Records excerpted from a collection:
-------
Every row belongs to one group in each of 4 separate groupings. Each group adds its own fixed numbers to the row, and there is some noise. The rows also spread widely along 15 directions, which tell nothing about the answers.
(in the rows, 128 means zero)
Known rows, each followed by its group in each grouping:
[ 92 138  94 119 161 155 157 168 127 134 101  85 144 109 129 113 139 140
 144 169 162 100 114  62 119 108  72 155  87 144 103 102 141 132 161 147
 119 115 120 131  64] | J706 J695 nif G
[ 77 145 154 125 180 141  98  99 147 128 161 122 155  90 100 126 148  95
 149 147 169  84 108 151 113 132 131 116 117  94 104 106 103 154 131 132
 161 164 178 126 129] | J227 J673 memam K
[125 134  69 141  56 106 135 134 176 158  79  78 108 104 126 111 186 151
 176 116  70 128 148 102 144 169 123  66 119 136 101 178 181 116 172 159
 103 112 129  62 115] | J665 J395 Risa R
[ 89 106 172 141 138 114 119 104 142 113 133 196 144 207 132 180 127 118
 150 135  43 194 134 127 111 132  63 164 142 119 165 123 132 123 133  98
 161  56 110 189 160] | J345 J673 nif K
[104 128 103  97 151 109 132  60 145 111 149 109  86  65 121  78 120 160
 124 138  99 155 151 186 130  97 164  92 123 143 111 160 113 160 151 124
 145 146 143  60  95] | J227 J695 Risa G
[101  89 139  93 150  82 158  98 113 141  98 178 155 164 187  92 190 125
 164 122 124 188 121  39  90 106  88 125 108 103 112 156 138 148 195 133
 107  65 137 159  83] | J665 J888 memam R
[102  72 103 119 108  86 154 152 117 140  77 145 116 137 188 111 147 164
 119 122 127 156 132  97 154 107 124 162 118 106 159 113 167 141 144 150
 128 124 125  97  92] | J912 J39 memam G
[ 53 126 152 126 152  87 114  63 137 157 162 145 145 140 137  72 152 130
 159 135 102 139  91 148 113 120 171  99 176  73 106 142 125 134 137 135
 131 136 182  86 116] | J706 J39 Risa K
[151 144 152  77 145 129  99 147 155  94 115 135 159 121 188  87 159 160
 159  95 139 128 144 137  98 125 144 123 115 101  63 113 143 146 132 100
 151  65 175  88 131] | J345 J843 Risa K
[123 127 134  95 106 100 159  76 164 128 129 163 122 123 160  66 160 132
 133 150 153 123  72 155 160 110 174 115 149 116  96 121 159 136 100 115
 148 134 113  94  76] | J912 J888 nif R
[164 153 127  73 100 139 114 155 104 159 119 129 139  99 127 108 135 127
 100 137 180  88  99  67 147 152 176 160  89 112 126  94 133 106 122 143
 119 168 186 107 140] | J227 J843 memam R
[139 173 205 142 102 157 121  67 151 134 134 174 145 127  90 119 147  62
  95 114 145 102  72 186 105 149 176  89 122 159  86 131  94 130  98 135
 184 146 153 111 130] | J345 J395 nif R
[105  98 178 150 114 118 129 119 176 130 154 159 106 158 169  97 106 123
 128 128 142  99 121 178 124 141 147  82 178 103 124 101 140 130  96 155
 122  99 143 146 120] | J912 J695 memam K
[ 89 163 131  58  84  88 135 125 135 181 192 114  76 169 131  65 126 138
 138 193  59 141 129  76 151 142 151  89 149  63 152 108 166 113 105 134
  53 107 163  66 128] | J227 J395 memam G
[124 106 105 164 152 108 144 152 134 146 120 108 124 161 174 114 114 145
 165 149 147 179 128 104 113 100  52 130 139 144 145  95 145 159 151 127
 114  74  81 152  85] | J665 J695 memam K
[ 93 124 168 126 163 129 139 124 143 126 194 124  94 146 146  78  88 126
 115 166 146 119 124 175 130  95 117 107 161 108 152  74 117 163  90 129
 128 125 127 110  90] | J912 J39 memam R
[126 153 114 116 107 119 132 103 130 176 150  99  99 103 127  70  82 144
  81 160 142 138  98 162 154 127 186 101 157 137 129 114 137 131 121 154
 105 149 161  57 108] | J345 J395 Risa R
[ 83  72 132 122 198  89 107  20  96 143 170 163 153 114 106  97  99 138
 168 133 152 152  73 141 112  95 166 157 173 115 122 173  83  96 173 146
 127 161 163 182 128] | J706 J39 Risa R
[153 128  91 150  78 110 122 163 133 174 112  80 109 160 139 103 130 144
 170 143 132 135 114  95 149 147 105 117 146 121 149 106 152 122 129 150
  95 130  97  98 126] | J912 J673 Risa K
[ 55 118 162 174 113  89 160  81 192 169 176 150 112 149 145 140 132 104
 113 192 107 183 111 168 158 123  97  96 165  96 173  80 139 175 109 125
 131 106 120 142 104] | J345 J695 memam G
[157 181 158 124 123 143 129 111 132 166 139 125 148 153 114 136 122 103
 124 197 174 165  65 106 112 152  90 148 125 152 115  78 129 128 120  93
 134  91 119 164 131] | J227 J673 Risa G
[119 143 113 125 112 141 145 106 168 117  86 142 146 104 120 100 157 129
 126 147 174  72  57 172 159 135 168 137 141 149  72 125 162 108  98 133
 185 162 117 101  83] | J912 J888 Risa R
[156 165 129 139  87 184 123 181 173 100 106 109  96 135 114 163  81 155
  88 148  92  79 145 179 151 174 115 144 125 182 130  96 167  92  84 114
 164  90 124 130 151] | J706 J843 Risa R
[155 139  73  88 159 157 114 171 112  90 109  77 126  95 101 141 103 172
 161 146 131 117 152  98 134 116  82 184  85 166 125 123 121 106 142 120
 155 131  98 128 128] | J912 J695 Risa G
[131 102 182 161 149 137 141 117 149 115 148 132 100 127 177 106  94 125
  98 112 135 171 171 179  87 115  87  75 126 165 141 108 102 196 149 140
 138  70 121 131 102] | J912 J695 nif R
[144 108 148 108 183 127  96 103  97 134 193  88 118  70 122 102  90 125
 144 111 175 150 170 110  97  97 122 109  95 123 156 120  45 177 172 152
 112 161 161 128 140] | J912 J695 nif G
[176 116  65 142  98 130 114 162  83 165  63  91 136 134 111 120 106 152
 170 112 162  99  97  52 130 147 125 167 109 171 115 154 128  64 172 178
  98 148 116 146 134] | J706 J395 Risa K
[126 134 117 122  69 130 155 170 167 135  78 137 119 118 150 143 171 122
  92 148 138  93  98  99 189 134 132 156 100 102 158  67 161 147  90 126
 154 152 124 104  90] | J665 J673 Risa R
[112  82 110 159  91 121 135 139 108 166  57 140 135 104 135 151 135 132
  85 106 147 134 120  86 140 151 142 152  99 142 164 134 126 125 172 196
 137 167 157 124 126] | J912 J695 Risa G
[101 152 120 145 149 156 116 177 148 133 105  74 147  74 135 178 135 135
  97 156 154 138 153 140 138 149  71 153  90 135 152  66 136 191 141 121
 180 126 150  89 134] | J912 J673 Risa G
[132 142  98 130  83  72 125  89  99 205 112 120 148 147 133 113 169 126
 160 142 111 183  90  70 133 157 135 122 130 121 135 153 145 122 166 135
 111 138 133  98 140] | J706 J888 memam R
[148 116 118  70 127 123  93 107  98 119 122 152 135 138 102 100 114 151
 166 111 106 108 107  91 113 143 168 157 125 132 101 174 124  54 150 147
 115 132 163 139 159] | J227 J395 Risa R
[136  82  58 136 136 125 111 174 116 155  89  78 124  97 146 125  76 200
 156 130 154 133 140  71 146 144 104 174 124 135 130 131 165  92 195 168
  84 113 154 154 138] | J227 J39 Risa K
[ 89 124  75 120 137 126 117 132 126 135 141  94 107  89  58 162 119 127
 162 148 100  92 143  90 173 123 110 155 100 113 175 139 113 107 141 151
 133 197 130 134 135] | J665 J395 memam K
[139  90  86 141 125 117 111 145 106 152  28 145 197  98 155 166 158 155
 135 112 192 145  76  76 133 156 122 209  99 141 109 122 164 109 185 143
 159 131 156 152 138] | J227 J673 Risa R
[143  78 117 105 142 146 108 140 128  95  85 152 138  96 127 167 114 158
 139  94 131 110 161 101 125 149 118 175  93 144 125 164 124  83 175 150
 146 116 157 194 162] | J912 J843 Risa K

New rows, each followed by its group in each grouping:
[155 138 101 138  83 118 115 107 146 173 135  88 101  95 118 133 100 143
 108 151 129 151 117 142 165 159 153 113 151 140 154 118 143 124 135 134
 113 140 144 107 145] | J665 J673 Risa R
[119 157 180 107 110 144 151 134 139 150 116 158 130 145 163 119 138 114
  75 154 117 159 125  94 106 162 111 107 112 132 120 102 149 146 132 126
 132  60 161 126 117] | J912 J695 nif K
[143  98 137 139  94  96 102 134 109 194  97 133 175 145 167 117 150 130
 161 110 179 149  97  61  97 176 142 117 141 108 106 133 148 102 173 180
  94 107 173 142 157] | J912 J695 memam G
[ 84 166 164 142 158 138  94  73 165 137 234  87  85 106  69  97  99 109
 150 152  84 122 154 195 118 130 130  56 148 106 142 127  75 163 119 128
 136 160 164  91 146] | J227 J39 Risa K
[135 124 137 130 120 131  80 111 159 120  92 119 165  43 143 167 145 139
 118  95 179  89 131 182 127 176 183 127 109 124  79 126 138 135 142 130
 177 137 207 111 175] | J706 J673 memam G
[140  77 110 149 119  95 142 110 179 157 142 101  98  74 202  95  90 172
 112 141 198 154 141 192 163 133 149  91 169 133 132 101 169 161 146 144
  98 103 140 119 108] | J912 J843 memam R
[ 66 136 148 161 108 140 156 131 163 150 133 120 110 151 101 149 161 102
 136 164  57 123 143  86 123 151  56 100 102 121 154 129 123 139 154 147
 123 105 128 151 108] | J706 J39 Risa R
[143 163 164 127  99 165 133 157 118 166 143 111  98 151 112 110 108  88
  83 158 144  96 122  92 112 155 114 100 102 138 150  85 110 134 121 161
 101 132 151 123 123] | J227 J673 memam R
[150  86 138 146 141 129 111  76  92 156 111 155 150  90 106 139  84 115
 100 112 210 131  78 138 124 143 166 159 132 169 132 148  86 100 162 172
 145 172 160 180 146] | J912 J395 Risa R
[121 146 128 116 108 109 144 119 132 126 107 149 115 161 151 121 167 133
 121 134  63 186 137 141 124 118 110 122 125 140 149 125 157 154 120  93
 165  93 108  75 107] | J665 J843 memam R
[167 149 154 134  92 146  86 104 158 121 127 144 138 123  89 182 114 127
 129 118 101 139 128 172 133 172 144 144 127 159 125 135 121  91 114 108
 178 118 145 153 200] | J345 J843 Risa G
[174 117 174  81 143 135 135 150 132  89 103 181 137 160 221  69 118 154
 106  96 168 141 125 139  97  93 148 146 119 132  85  88 143 145 113 104
 143  47 143 120  94] | J345 J843 nif K
[125 102 103 139 171  89  73 105 120 107 129 110 155 111 152  99 131 176
 189  80 130 163 120 189 119  92 153 149 163 117 124 128 123 156 134 106
 184 150 138  60 135] | J665 J39 Risa R
[177 129 150  75 112 116 139 128  91 130  97 168 120 131 172  86 133 135
  87 121 175 143  99  97 124 105 168 163  88 131 120  97 122 139 121 120
 140 130 149 106 103] | J227 J39 memam G
[122 139 115  88 132 141 139 119 123 156 183  81  87 128  84  40 102 115
 156 163 154  71 114  69 135  90 143  95 118 108 121 132  82 109 139 185
  59 182 136 119  80] | J345 J888 Risa G
[103 130 181  89 132 126 140  84 127 134 167 172 112 164 107  96 136 103
 122 151  88 140 107  84 110 120 131 117 134 102 139 142 101 108 133 132
 114 112 157 158 110] | J665 J39 Risa R
[ 82 106 113  65 144  93 125 110 161  97 160 167 124 154 138 121 132 164
 186 167  76 122 123 112 164 123 117 169 146  76 130 125 172  92 113  96
 130 100 131 162 134] | J227 J888 memam R
[ 66  94 141 138 124  73 126 109 119 163 173 127 113 170 132  91 159  97
 176 140 120 114 109  97 142  87 132 119 138  50 192  96  91 163 116 156
 101 190 123 108 102] | J706 J673 memam G
[153 137 128 135 122 128  93 162 124 133 150  69 121 113 123  95 153 126
 182  97 138 107 155 108 120 121 109 100  97 106 143 107  84 169 135 149
 133 170 132  69 133] | J912 J39 Risa R
[121 147 133 126 144 189 138 158 106 133 122  85  93 124  89 155  76 118
  80 168 120 121 170 109 101 149  65 124  90 185 151 126 116 121 159 160
 121 107 129 145 127] | J912 J673 memam G
[112  89 138 131 167 111 112  85 129  94 144 142 129 123 113 126 143 115
 178 116 138 133 122 160 124  84 111 146 120 118 152 129  71 154 129 122
 173 169  98 141 117] | J912 J673 Risa G
[ 92 130 195 110 157 138 128  82 132 112 163 163 102 154 132  80 100 121
  90 129  98 142 127 176  88 102 157  99 156 125 123 127 103 141 112 127
 146 101 166 108 103] | J665 J39 Risa G
[174 136 128 157  88 131  95 152 149 163 167  85 107 127 107 122 108 121
 158 128 157 103 122 120 152 149 126 116 127 124 168  84 105 131 113 146
 110 171 130 133 161] | J227 J843 Risa R
[ 97 146 129  84 163 156 113 178 157  90 145 120 152 142 103 149 144 144
 184 163 100  88 128  70 135 130  67 178 111  92 121  98 143  96 113 101
 148  96 140 168 128] | J665 J39 Risa R
[177 154 123 163  74 120 143 155 155 149  87 132 120 182 165 139 125 146
 132 159 117 188 100 123 130 156  74 140 133 173 130  84 172 135 112  93
 146  54  74 138 122] | J227 J695 Risa K
[156 126 133 150  83 122  88 108 108 162 117 100 107 110 120 120 110 126
 105  87 107 125 146 148 115 164 178  87 124 146 151 152  97 134 153 171
 122 159 175  76 169] | J706 J673 Risa R
[119 173  96 126 103 111 164 144 125 162  77 102 126 138 154  97 183 128
 132 161 122 164 109 116 131 127  95 110 108 147 113 113 172 167 131 118
 151 111  92  36  73] | J912 J395 memam K
[110  85  97 142 156  88 100 123  99 148 126  96 132 114 153  86 126 147
 169  85 159 141 141 123 116  91 144 121 133 109 148 131 109 166 165 166
 124 173 143  79 115] | J665 J888 memam G
[120 118 132 119 183 142 126 164 162  79 122 112 146 116 183 103 144 152
 159 115 158 122 165 160 100  90  80 125 104 130  91  97 136 176 141 111
 158  76 126 109  90] | J345 J843 memam R
[101 116 139 168 101 100 123 102 144 166 128 146 150 187 128 118 155 111
 178 133  96 157  98 118 107 146 105  98 160 125 121 145 142 110 144 154
 121 103 116 138 130] | J345 J695 memam R
[117 155 123 105 143 157 178 108 137 142 110 130 114  77 122 153 105 127
  48 204 153 158 126 122 144 148  85 142  89 182 127 117 149 141 155 119
 152  99 132 157  96] | J912 J888 memam R
[ 92 143 148  97 115 168 139 140 147 103  87 174 150 153  99 145 160 119
 121 149  79  84 104  91 114 168 112 147 113 138  94 151 155  66 125 142
 163  97 146 156 122] | J912 J695 Risa R
[126 118 190 132  62 122 152 167 127 176  81 181 128 190 195 117 133 116
  56 128 121 155 112  79 115 178 125 116 128 119 152  89 163 135 128 163
 108  58 169 125 128] | J912 J395 Risa R
[ 88 100 153 112 143 112  83 161 131 126 150 160 177 214 147  91 161 136
 224 103 110  98 100  74 100 126 119 157 155  61 119 104 151  93 118 137
 118 108 154 135 147] | J227 J843 nif R
[ 56  86 141 144 104  89 144 137 147 116  71 181 140 168 151 155 221 107
 161  94  58 141 148  85 123 121  87 130  93  90 158 141 144 154 146 145
 164 116 122 116 107] | J665 J395 memam G
[138 146 144 127  67 136 157 109 161 143 111 143  83 152 118 132 124 115
  98 150  86 137 135 126 132 161 122  90 126 164 125 146 155 107 125 135
 122  87 120 141 121] | J665 J888 memam G
[103 163 165 144  77 130 134 119 118 184 107 145 138 138 112 147 151  91
  66 149 110 138  95  93 126 168 147 124 105 124 156 105 114 140 126 151
 147 149 174 102 137] | J706 J695 Risa G
[150 112 116 178 113 153 118 100 136 150 120  88  87  81 104 148  49 138
  81 134 147 120 140 184 134 158 137 108 135 196 146 142 109 119 162 168
 121 139 140 152 143] | J706 J673 Risa R
[ 96 129 160 153 142 108  91  91  74 172 152 145 138 165 105 110 103  98
 123 112 119 154 103 154  99 133 156 118 159 126 166 131  91 136 124 161
 151 174 153  84 156] | J912 J395 memam K
[107  84 150 113 165 115  96 127  87 108 144 172 155 150 115 125 136 106
 154  86 143  99 115 109 128  77 145 188 103  87 176 107  64 131 118 151
 167 205 145 140 135] | J345 J843 memam R
[ 78 105  81 157 125 128 162 159 129 165  82 125 139 138 124 170 125 138
 108 179 134 153 110  88 167 120  70 191 113 144 169  98 168 117 152 149
 133 133 106 151  97] | J345 J843 memam G
[106 145 100 131 117 144 135 214 138 144  90  98 114 162 168 152  91 172
  88 171  96 152 140  98 149 149  76 168 138 127 169  59 197 135 118 120
 126  63 132 103 120] | J665 J673 Risa K
[106 104 121 181 144 145  88 151 114 131  76 108 160  93 120 160 156 120
 128  58 137 112 160 139  98 142 124 124  94 149 140 143 112 155 175 172
 180 169 171  89 147] | J665 J843 memam R
[ 81 130  98 143 128 111 134 129 144 171 148 102 123 159 106  91 136 135
 189 179 119 124  83  83 146 122  95 132 152  98 131 113 149 108 136 143
 100 142 114 130  96] | J227 J39 Risa K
-------
Copy exactly the stretch of data above from the line with "156 130 154" through the line with "[119 157 180", and omit all other lines.

● **Problem solution**:
 156 130 154 133 140  71 146 144 104 174 124 135 130 131 165  92 195 168
  84 113 154 154 138] | J227 J39 Risa K
[ 89 124  75 120 137 126 117 132 126 135 141  94 107  89  58 162 119 127
 162 148 100  92 143  90 173 123 110 155 100 113 175 139 113 107 141 151
 133 197 130 134 135] | J665 J395 memam K
[139  90  86 141 125 117 111 145 106 152  28 145 197  98 155 166 158 155
 135 112 192 145  76  76 133 156 122 209  99 141 109 122 164 109 185 143
 159 131 156 152 138] | J227 J673 Risa R
[143  78 117 105 142 146 108 140 128  95  85 152 138  96 127 167 114 158
 139  94 131 110 161 101 125 149 118 175  93 144 125 164 124  83 175 150
 146 116 157 194 162] | J912 J843 Risa K

New rows, each followed by its group in each grouping:
[155 138 101 138  83 118 115 107 146 173 135  88 101  95 118 133 100 143
 108 151 129 151 117 142 165 159 153 113 151 140 154 118 143 124 135 134
 113 140 144 107 145] | J665 J673 Risa R
[119 157 180 107 110 144 151 134 139 150 116 158 130 145 163 119 138 114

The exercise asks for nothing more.